++++ EXTRACTED DATA ++++
j_236: [153 153 157 143  95 102 156 159 158 150  97 155 151  93 147  95]
j_9: [ 58  96  71  39 159 155  69  58  52  49 159 102  45 167  55 161]
j_822: [152 152 143 167 144 127 144 146 154 157 127 125 158 126 156 128]
j_756: [142 126 143 155 133 132 135 138 142 147 133 122 148 132 146 134]
j_125: [136 135 135 134 120 122 136 138 137 136 120 136 136 120 135 120]
j_393: [146 126 136 165 134 133 139 141 154 154 133 142 155 134 152 135]
j_383: [138 129 133 150 128 144 135 135 141 144 135 127 145 130 135 130]
j_734: [ 78  96  81  78 164 159  81  74  74  77 163  98 143 134  81 167]
count j_393: [134]
2
gone j_734: [ 98  77 163  74  78  81 143 134  74  81  96  81 159 167  78]
[164]
gone j_393: [142 133 155 126 152 165 154 134 133 139 154 146 134 136 135]
[141]
count j_383: [145]
1
count j_822: [144]
2

j_411: [217 204 148 210 149  63 211 160 134 155 169 108 149 167  81 151 142 217
 219  68  97 136 178 217 183  86  88  47 168 146 215]
j_687: [121 109 132 142 173 145  81 148 115 137 186 126 140  52 125 126 117  87
 145 165 117 125  79 133 112 116 186 138 158 111 138]
j_582: [ 79 109 157 159 110 135 130 136 218 109 116 117 121 138 106 134 117 164
 133 141 148 114 134 116  69 106 127 127 158 139 107]
j_310: [135  96 157 176 152 135 130 178 115 164 116 126 130 153 118 159 168 138
 120 153  97 136 101 167 141 137 107 104 149 146 168]
count j_411: [217]
3
find: [ 47 168 146]
j_411

j_606: [119 116 113 124 142  84 181 108 175 119 142 148 124 115 145  90 137 149
  68  81 153 139 126  88 134  88 179 102 172 117 170 155 148 115 163 101
 140  77 169 101 131 155 136 136 156  90 148 150  90  52 156 119 111 146
 172 153]
j_777: [160 100 118 126 163  85 175 124  49 180 177 110 148 139 107 130 144 136
 142  83 169 112  67 167  95 145 130  95 125 116 187 147 146  88 172 120
 140  69 125 106 129 153 124 144 166 138 152 129  84  82 147 122 103 159
 148 153]
j_536: [165 106 115 125 154  84 177 118 125  98 149 134 130 138 117 152 144 127
 115 116 106  88 142 121 149 122  51 157 104 176 113  91 114  95 151 160
 129  99  97 113 122 119 126 148  82 149  78 107 116 128 137 109 157 141
 120  98]
j_66: [170 113 113 124 144  84 180 111 113 100 132 116  96  83 117 146 153  94
 154 136  99 104 153 143 137  60  75 143 118 152 109  69  89  71 160 163
 123 138  90  96 115  88 192 153  82 161  97  67 161 153 159 117 104 141
 150 142]
j_660: [162 102 117 126 160  85 176 122 193 126  99 138 127  79 100 106 153 125
 118 120 193 120  74  99 172 149  60 141 116 175 102  81 117  95 167 158
 140 128  99 108  51 102 167 148  89 137  99  72 154 139 144 113 142 152
 149 136]
j_726: [169 111 114 125 148  84 179 113 149 159 147 112 104 176 159  87 144  96
 118 130 140 194 166  76 120 189  62 148 112 149  97  82 103 103 167 163
 113 153 105 122  97  94 147 144 103 147 116  71 128 140 125 117 139 153
 121 153]
j_731: [163 104 116 126 158  84 177 119 170 118  71  61  71  89 112  95 150 138
 144 148 222 156 134 157 182 121 165 104 159 101 199 151 151  98 176 120
 128  92 157 112 145 140 128 129 178  83 163 115 106  65 150 132 112 148
 151 162]
count j_606: [52]
1
find: [160 100 118 126 163  85 175 124  49 180 177 110 148 139 107 130 144 136
 142  83 169 112  67 167  95 145 130  95 125 116 187 147 146  88 172 120
 140  69 125 106 129 153 124 144 166 138 152 129  84  82 147 122 103 159
 148 153]
j_777
gone j_606: [113 137 156  77 102 172  90 146 155 116 155 179 163 117 175 115  88 136
 148 111 131 101 156 136 145  90  81  84 150 148 115 124 140  88 148 142
 124 119 142  90  52 172  68 153 149 153 119 101 108 169 139 134 126 181
 119]
[170]
gone j_777: [153 177  67 187 126 146 160 124 172 138 163 106 116 122 130 100 125 144
  88 180 147  95 136 148 167  49 130 169 120 110 147 159 144 129  83  82
 142  95 118 166 139  69 129 148 153 124  85 107 125 112 145  84 140 175
 103]
[152]

j_975: [ 39 100 216 156 105  90 157  71 121 159  82  81  87  89  52 113 107 184
 149 138 115 140 121 167 135]
j_146: [ 45  97 207 153 105  94 159  80 118 156  90  82  86  92  57 112 110 149
 184 131 109 141 121 167 135]
j_62: [ 39 100 216 156 105 159  52  82  90  89 107 157  81 121  71 113  87 184
 149 138 115 140 121 167 135]
find: [ 90 157  71 121 159  82  81  87  89  52 113 107]
j_975
find: [ 39 100 216 156 105 159  52  82  90  89 107 157  81 121  71 113  87 184
 149 138 115 140 121 167 135]
j_62

j_220: [159 107  38 166 152]
j_48: [158 115  61  62 142]
j_293: [159  98  99 165 155]
gone j_293: [159 155 165  99]
[98]
gone j_293: [159 155  98 165]
[99]
gone j_48: [ 62 115 142 158]
[61]

j_648: [217 192 217 217]
j_195: [162 203 196 195]
j_934: [196 218 196 203]
j_132: [162 174 132 162]
count j_934: [195]
0
count j_648: [217]
3

j_276: [145 129 156 212 145]
j_370: [174 129 151 212 145]
j_188: [174 129 151 129 127]
j_515: [184 157 177 191 105]
j_447: [141 128 138 165 141]
j_656: [ 94  99  92  99 172]
j_923: [200 171 199 170  90]
count j_188: [129]
2
loc: [105]
j_515, 5
count j_276: [145]
2
gone j_923: [171  90 170 200]
[199]
gone j_923: [170 199 200  90]
[171]
count j_447: [141]
2

j_495: [113 117 118 115 101]
j_164: [185 176  41  22  18]
j_169: [ 74  82 187 196 195]
j_890: [ 21 201  48  39  38]
j_695: [201 189  50  39  38]
j_123: [121 125 100  92  79]
j_608: [ 75 196  37  26  20]
find: [201 189  50  39  38]
j_695
gone j_169: [187 195  82  74]
[196]
gone j_495: [115 113 117 101]
[118]
loc: [48]
j_890, 3
loc: [92]
j_123, 4
loc: [22]
j_164, 4
loc: [74]
j_169, 1

j_722: [ 76 164 219 137 191 170  48  82  30  72  91  64 127 104  53 102 188 214
  49 119 197 129 196 153 222  69  29]
j_151: [203 206 141 149  60 195  46  58 101 198  28  29  60  97 161 179 213  65
 179  82 216  55  88 230  42  39 152]
j_987: [202  88 134 196 215 222 223 189 134  92 210  36 160 202 146  43 177 224
  67 111 207 188 221  71 160 114 121]
j_231: [104 116  43 150  43 131 227 126 152 141  49  46 193 176 225  97 213 114
 130  91  36  75 156  90 156 191  36]
j_439: [ 31 156 219 103 220 198  41 148 117 206  92 188 105 186  94  51 212 132
  62 227 178 203 225 183 107  70 224]
j_886: [ 60  71 106 127 148 141 220  83  39 112 184  59 194  28 198  27 158 174
 156 190  99  40 187 204 158 120  87]
j_94: [168  85 208 181 222 219 187 134  36 111 197 185 142  80 220 138  97 181
 115 144  62 117 224 216  60  95  41]
j_972: [ 90 173 157 224 123 114 204 212 160 225 132 132 151 120 125 101  32  96
  93  43 209 197  98 169 122 211  81]
j_569: [ 45  78 184  74 121  48  59 224 156  41  75  97 122 210 130  61 132 118
  53  31 104 169 188  43 117 162 159]
gone j_439: [225  94 183  31 212 186 103 156 206 117 227 203 132 105  41 220  62  70
  92 107 178 219 188 198 148  51]
[224]
find: [ 61 132]
j_569
gone j_569: [104  31 156 169 224  48  74 118 159  75 121  53 122  78  43  97  41 117
  61 162  59 130 188 132 184 210]
[45]
gone j_569: [224 162 118 184  53  59 132  74  48  45 210  41  78 121 156 188  61 130
  43  31 169  75 104 117 159  97]
[122]
loc: [74]
j_569, 4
++++
** WHAT YOU WILL DO **
Retype word for word everything in the listing above from the line that holds "j_756: [142 126" down to the line that holds "168 146 215]". Keep both end lines and leave out the rest.

** SOLUTION TO THIS TASK **
j_756: [142 126 143 155 133 132 135 138 142 147 133 122 148 132 146 134]
j_125: [136 135 135 134 120 122 136 138 137 136 120 136 136 120 135 120]
j_393: [146 126 136 165 134 133 139 141 154 154 133 142 155 134 152 135]
j_383: [138 129 133 150 128 144 135 135 141 144 135 127 145 130 135 130]
j_734: [ 78  96  81  78 164 159  81  74  74  77 163  98 143 134  81 167]
count j_393: [134]
2
gone j_734: [ 98  77 163  74  78  81 143 134  74  81  96  81 159 167  78]
[164]
gone j_393: [142 133 155 126 152 165 154 134 133 139 154 146 134 136 135]
[141]
count j_383: [145]
1
count j_822: [144]
2

j_411: [217 204 148 210 149  63 211 160 134 155 169 108 149 167  81 151 142 217
 219  68  97 136 178 217 183  86  88  47 168 146 215]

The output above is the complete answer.